----- Materials provided
Here are some points, each followed by its number:
[13. 15. 9. -20. -8. 22. 19. -12. 56. -15. -31. -9. 7. 25. -18. 10. -17. 18. -12.
 66. -74. -28. -47. 16. 5. -36. -1. -5. 58. 23.] 0
[16. 8. 2. 13. 74. -22. 15. 27. -64. -34. 17. -4. 1. 38. -46. -45. -14. -8. 22.
 -88. 43. -33. 32. -3. -50. 17. 4. 20. -17. 3.] 1
[10. -43. 4. -32. 0. 4. -39. 19. -10. -1. 13. 21. -11. -1. -3. 32. 1. -15. -12.
 47. -26. -3. -6. -19. -2. -4. 18. -10. 44. -1.] 2
[-11. 17. -11. 2. -35. 18. 7. -4. 10. 14. -23. -27. -11. -13. 9. 22. 23. -18. 18.
 51. -41. -6. 4. 4. 35. -33. 6. -30. -20. 28.] 3
[35. -2. 14. 20. -13. -13. -11. 4. -49. -26. 43. -35. 28. 6. -8. -13. 6. -3. 14.
 -39. -28. 27. -13. -22. -5. 16. -5. 8. -7. 11.] 4
[-3. 5. 1. -6. 6. -11. -34. -5. -32. -32. -1. 8. 20. -20. 8. 31. -40. 10. 42.
 -8. -9. -1. 11. 26. 12. -31. -37. -26. 21. -11.] 5
[-20. -19. 7. -8. -19. 41. -1. -42. 76. 2. -43. 9. -25. -33. 8. 55. -18. 28. -10.
 47. -38. -44. 14. -2. 36. -62. 45. 16. 46. 9.] 6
----------
#### Exercise instructions:
Beginning at the first line above, repeat exactly until the line containing "47. -26. -3.", which is included.

#### Problem solution:
Here are some points, each followed by its number:
[13. 15. 9. -20. -8. 22. 19. -12. 56. -15. -31. -9. 7. 25. -18. 10. -17. 18. -12.
 66. -74. -28. -47. 16. 5. -36. -1. -5. 58. 23.] 0
[16. 8. 2. 13. 74. -22. 15. 27. -64. -34. 17. -4. 1. 38. -46. -45. -14. -8. 22.
 -88. 43. -33. 32. -3. -50. 17. 4. 20. -17. 3.] 1
[10. -43. 4. -32. 0. 4. -39. 19. -10. -1. 13. 21. -11. -1. -3. 32. 1. -15. -12.
 47. -26. -3. -6. -19. -2. -4. 18. -10. 44. -1.] 2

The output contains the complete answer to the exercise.